## RECORDS SHOWN
=== Begin Enclosure ===

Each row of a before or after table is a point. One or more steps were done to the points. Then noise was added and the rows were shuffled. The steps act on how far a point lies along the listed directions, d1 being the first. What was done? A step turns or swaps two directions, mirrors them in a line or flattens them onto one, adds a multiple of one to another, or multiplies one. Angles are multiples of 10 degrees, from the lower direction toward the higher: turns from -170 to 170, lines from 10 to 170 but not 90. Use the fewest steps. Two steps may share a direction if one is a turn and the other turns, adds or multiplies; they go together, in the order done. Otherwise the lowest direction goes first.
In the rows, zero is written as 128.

=== End Enclosure ===
=== Begin Enclosure ===

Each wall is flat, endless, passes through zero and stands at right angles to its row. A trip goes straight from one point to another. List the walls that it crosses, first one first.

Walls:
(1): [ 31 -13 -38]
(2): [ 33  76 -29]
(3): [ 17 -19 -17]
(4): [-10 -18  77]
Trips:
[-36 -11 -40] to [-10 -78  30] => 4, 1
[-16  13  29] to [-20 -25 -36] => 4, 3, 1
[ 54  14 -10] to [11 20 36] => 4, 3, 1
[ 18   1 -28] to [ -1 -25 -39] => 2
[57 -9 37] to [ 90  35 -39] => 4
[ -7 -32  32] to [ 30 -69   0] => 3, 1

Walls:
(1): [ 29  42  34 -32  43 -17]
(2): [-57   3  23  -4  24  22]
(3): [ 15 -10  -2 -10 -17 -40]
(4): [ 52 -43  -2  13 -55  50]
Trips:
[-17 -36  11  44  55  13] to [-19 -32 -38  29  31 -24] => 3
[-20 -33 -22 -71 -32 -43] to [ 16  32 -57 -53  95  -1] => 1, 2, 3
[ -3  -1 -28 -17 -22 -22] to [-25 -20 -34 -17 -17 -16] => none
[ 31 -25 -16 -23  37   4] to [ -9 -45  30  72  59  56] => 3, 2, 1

=== End Enclosure ===
=== Begin Enclosure ===

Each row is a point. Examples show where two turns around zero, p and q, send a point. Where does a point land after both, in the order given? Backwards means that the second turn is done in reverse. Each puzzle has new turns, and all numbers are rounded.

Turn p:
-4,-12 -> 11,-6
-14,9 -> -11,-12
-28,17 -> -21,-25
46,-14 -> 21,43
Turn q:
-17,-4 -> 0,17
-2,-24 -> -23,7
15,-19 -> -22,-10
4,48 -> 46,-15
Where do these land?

=== End Enclosure ===

## PROBLEM DETAILS
Return a word-for-word copy of the lines above from the one holding "[-36 -11 -40]" through the one holding "[ 31 -25 -16", with both of them included and nothing besides.

## SOLUTION BELOW
[-36 -11 -40] to [-10 -78  30] => 4, 1
[-16  13  29] to [-20 -25 -36] => 4, 3, 1
[ 54  14 -10] to [11 20 36] => 4, 3, 1
[ 18   1 -28] to [ -1 -25 -39] => 2
[57 -9 37] to [ 90  35 -39] => 4
[ -7 -32  32] to [ 30 -69   0] => 3, 1

Walls:
(1): [ 29  42  34 -32  43 -17]
(2): [-57   3  23  -4  24  22]
(3): [ 15 -10  -2 -10 -17 -40]
(4): [ 52 -43  -2  13 -55  50]
Trips:
[-17 -36  11  44  55  13] to [-19 -32 -38  29  31 -24] => 3
[-20 -33 -22 -71 -32 -43] to [ 16  32 -57 -53  95  -1] => 1, 2, 3
[ -3  -1 -28 -17 -22 -22] to [-25 -20 -34 -17 -17 -16] => none
[ 31 -25 -16 -23  37   4] to [ -9 -45  30  72  59  56] => 3, 2, 1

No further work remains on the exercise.